* [Dataset excerpts]
★ ★ ★ ★ ★
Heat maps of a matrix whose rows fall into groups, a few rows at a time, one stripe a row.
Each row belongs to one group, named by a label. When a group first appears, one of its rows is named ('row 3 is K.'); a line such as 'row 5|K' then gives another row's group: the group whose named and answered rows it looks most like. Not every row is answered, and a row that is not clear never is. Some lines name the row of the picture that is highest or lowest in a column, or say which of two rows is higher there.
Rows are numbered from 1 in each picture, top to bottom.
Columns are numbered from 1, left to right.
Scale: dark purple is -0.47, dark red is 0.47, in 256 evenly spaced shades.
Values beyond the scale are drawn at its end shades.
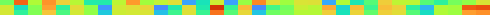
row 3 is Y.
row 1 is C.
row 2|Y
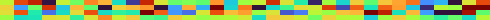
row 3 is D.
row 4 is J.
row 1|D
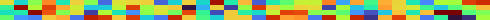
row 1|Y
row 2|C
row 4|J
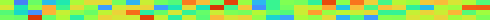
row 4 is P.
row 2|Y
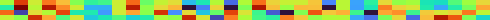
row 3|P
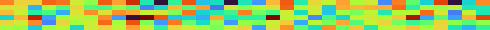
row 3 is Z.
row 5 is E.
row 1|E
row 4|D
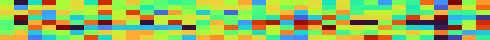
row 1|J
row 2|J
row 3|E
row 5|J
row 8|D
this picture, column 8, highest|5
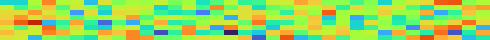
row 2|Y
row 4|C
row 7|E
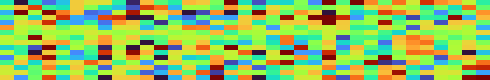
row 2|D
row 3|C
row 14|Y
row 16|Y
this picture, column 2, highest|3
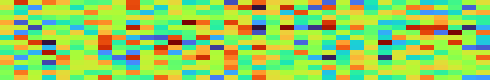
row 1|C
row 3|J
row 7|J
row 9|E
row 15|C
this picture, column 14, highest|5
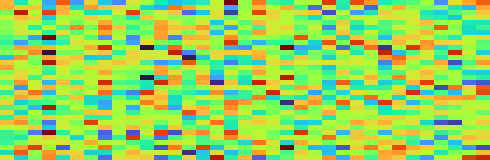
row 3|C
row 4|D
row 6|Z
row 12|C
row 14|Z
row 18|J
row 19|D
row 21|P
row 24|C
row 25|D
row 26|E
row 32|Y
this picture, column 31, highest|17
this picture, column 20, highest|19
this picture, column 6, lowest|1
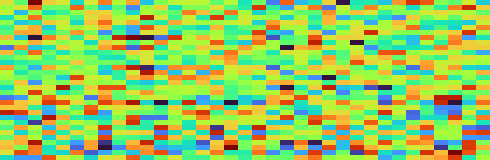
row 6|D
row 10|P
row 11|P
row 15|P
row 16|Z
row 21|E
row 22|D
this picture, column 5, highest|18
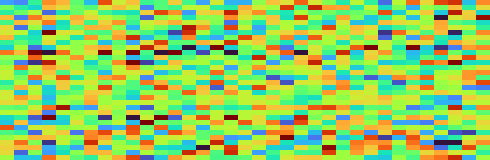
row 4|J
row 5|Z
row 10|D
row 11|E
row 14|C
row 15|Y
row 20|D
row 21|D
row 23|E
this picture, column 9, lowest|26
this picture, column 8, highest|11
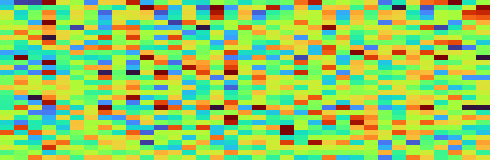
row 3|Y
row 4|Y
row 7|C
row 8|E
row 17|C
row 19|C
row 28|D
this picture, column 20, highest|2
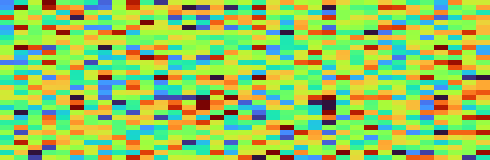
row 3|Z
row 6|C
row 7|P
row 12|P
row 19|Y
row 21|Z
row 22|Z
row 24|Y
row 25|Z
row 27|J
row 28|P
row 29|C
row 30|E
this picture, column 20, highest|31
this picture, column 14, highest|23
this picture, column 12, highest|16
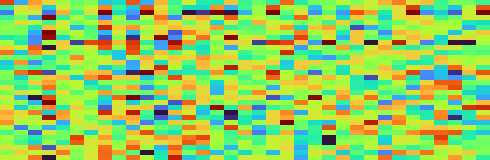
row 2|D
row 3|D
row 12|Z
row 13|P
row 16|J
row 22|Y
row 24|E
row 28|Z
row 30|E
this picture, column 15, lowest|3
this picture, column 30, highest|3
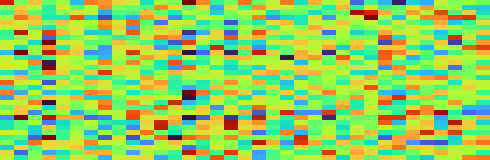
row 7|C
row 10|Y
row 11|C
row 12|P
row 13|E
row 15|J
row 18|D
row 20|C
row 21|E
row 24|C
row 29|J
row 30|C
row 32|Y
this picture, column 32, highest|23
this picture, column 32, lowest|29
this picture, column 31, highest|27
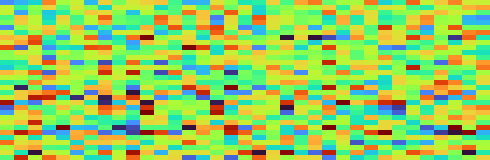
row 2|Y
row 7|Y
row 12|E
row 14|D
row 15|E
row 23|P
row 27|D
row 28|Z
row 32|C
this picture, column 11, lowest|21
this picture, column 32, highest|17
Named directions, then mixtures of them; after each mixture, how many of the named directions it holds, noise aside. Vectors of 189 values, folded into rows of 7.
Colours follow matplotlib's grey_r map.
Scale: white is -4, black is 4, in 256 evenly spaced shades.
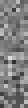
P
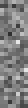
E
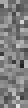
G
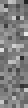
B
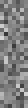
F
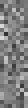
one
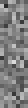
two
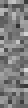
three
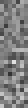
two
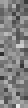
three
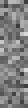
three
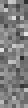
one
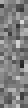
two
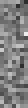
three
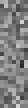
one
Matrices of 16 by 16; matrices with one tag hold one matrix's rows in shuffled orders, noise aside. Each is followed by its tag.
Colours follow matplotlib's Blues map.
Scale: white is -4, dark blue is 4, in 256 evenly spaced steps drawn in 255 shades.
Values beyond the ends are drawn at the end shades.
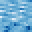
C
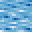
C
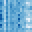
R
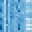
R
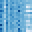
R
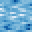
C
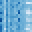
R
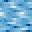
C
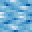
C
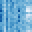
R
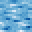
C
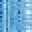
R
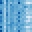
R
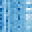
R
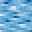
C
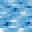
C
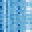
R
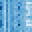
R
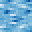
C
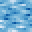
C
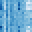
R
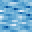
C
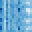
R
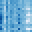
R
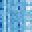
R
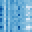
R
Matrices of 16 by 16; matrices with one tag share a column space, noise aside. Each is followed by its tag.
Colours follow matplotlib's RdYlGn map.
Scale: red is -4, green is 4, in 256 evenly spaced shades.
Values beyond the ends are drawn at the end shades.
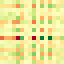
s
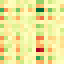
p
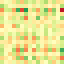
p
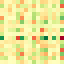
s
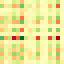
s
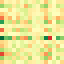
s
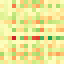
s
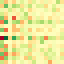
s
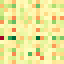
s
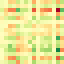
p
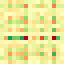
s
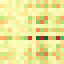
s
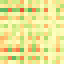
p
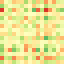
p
★ ★ ★ ★ ★
* [Task brief]
If a record contains a picture, drop the picture and repeat the rest exactly.

* [Task answer]
Heat maps of a matrix whose rows fall into groups, a few rows at a time, one stripe a row.
Each row belongs to one group, named by a label. When a group first appears, one of its rows is named ('row 3 is K.'); a line such as 'row 5|K' then gives another row's group: the group whose named and answered rows it looks most like. Not every row is answered, and a row that is not clear never is. Some lines name the row of the picture that is highest or lowest in a column, or say which of two rows is higher there.
Rows are numbered from 1 in each picture, top to bottom.
Columns are numbered from 1, left to right.
Scale: dark purple is -0.47, dark red is 0.47, in 256 evenly spaced shades.
Values beyond the scale are drawn at its end shades.
row 3 is Y.
row 1 is C.
row 2|Y
row 3 is D.
row 4 is J.
row 1|D
row 1|Y
row 2|C
row 4|J
row 4 is P.
row 2|Y
row 3|P
row 3 is Z.
row 5 is E.
row 1|E
row 4|D
row 1|J
row 2|J
row 3|E
row 5|J
row 8|D
this picture, column 8, highest|5
row 2|Y
row 4|C
row 7|E
row 2|D
row 3|C
row 14|Y
row 16|Y
this picture, column 2, highest|3
row 1|C
row 3|J
row 7|J
row 9|E
row 15|C
this picture, column 14, highest|5
row 3|C
row 4|D
row 6|Z
row 12|C
row 14|Z
row 18|J
row 19|D
row 21|P
row 24|C
row 25|D
row 26|E
row 32|Y
this picture, column 31, highest|17
this picture, column 20, highest|19
this picture, column 6, lowest|1
row 6|D
row 10|P
row 11|P
row 15|P
row 16|Z
row 21|E
row 22|D
this picture, column 5, highest|18
row 4|J
row 5|Z
row 10|D
row 11|E
row 14|C
row 15|Y
row 20|D
row 21|D
row 23|E
this picture, column 9, lowest|26
this picture, column 8, highest|11
row 3|Y
row 4|Y
row 7|C
row 8|E
row 17|C
row 19|C
row 28|D
this picture, column 20, highest|2
row 3|Z
row 6|C
row 7|P
row 12|P
row 19|Y
row 21|Z
row 22|Z
row 24|Y
row 25|Z
row 27|J
row 28|P
row 29|C
row 30|E
this picture, column 20, highest|31
this picture, column 14, highest|23
this picture, column 12, highest|16
row 2|D
row 3|D
row 12|Z
row 13|P
row 16|J
row 22|Y
row 24|E
row 28|Z
row 30|E
this picture, column 15, lowest|3
this picture, column 30, highest|3
row 7|C
row 10|Y
row 11|C
row 12|P
row 13|E
row 15|J
row 18|D
row 20|C
row 21|E
row 24|C
row 29|J
row 30|C
row 32|Y
this picture, column 32, highest|23
this picture, column 32, lowest|29
this picture, column 31, highest|27
row 2|Y
row 7|Y
row 12|E
row 14|D
row 15|E
row 23|P
row 27|D
row 28|Z
row 32|C
this picture, column 11, lowest|21
this picture, column 32, highest|17
Named directions, then mixtures of them; after each mixture, how many of the named directions it holds, noise aside. Vectors of 189 values, folded into rows of 7.
Colours follow matplotlib's grey_r map.
Scale: white is -4, black is 4, in 256 evenly spaced shades.
P
E
G
B
F
one
two
three
two
three
three
one
two
three
one
Matrices of 16 by 16; matrices with one tag hold one matrix's rows in shuffled orders, noise aside. Each is followed by its tag.
Colours follow matplotlib's Blues map.
Scale: white is -4, dark blue is 4, in 256 evenly spaced steps drawn in 255 shades.
Values beyond the ends are drawn at the end shades.
C
C
R
R
R
C
R
C
C
R
C
R
R
R
C
C
R
R
C
C
R
C
R
R
R
R
Matrices of 16 by 16; matrices with one tag share a column space, noise aside. Each is followed by its tag.
Colours follow matplotlib's RdYlGn map.
Scale: red is -4, green is 4, in 256 evenly spaced shades.
Values beyond the ends are drawn at the end shades.
s
p
p
s
s
s
s
s
s
p
s
s
p
p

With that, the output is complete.